* Exercise requirements: Each line below should be written out exactly, with none skipped.
*** Begin section ***
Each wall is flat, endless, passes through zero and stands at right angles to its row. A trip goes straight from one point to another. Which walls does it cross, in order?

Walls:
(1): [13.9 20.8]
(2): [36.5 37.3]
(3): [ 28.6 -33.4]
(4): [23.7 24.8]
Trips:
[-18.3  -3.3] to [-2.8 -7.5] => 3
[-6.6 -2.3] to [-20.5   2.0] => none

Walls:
*** End section ***
* Solution for this problem:
Each wall is flat, endless, passes through zero and stands at right angles to its row. A trip goes straight from one point to another. Which walls does it cross, in order?

Walls:
(1): [13.9 20.8]
(2): [36.5 37.3]
(3): [ 28.6 -33.4]
(4): [23.7 24.8]
Trips:
[-18.3  -3.3] to [-2.8 -7.5] => 3
[-6.6 -2.3] to [-20.5   2.0] => none

Walls:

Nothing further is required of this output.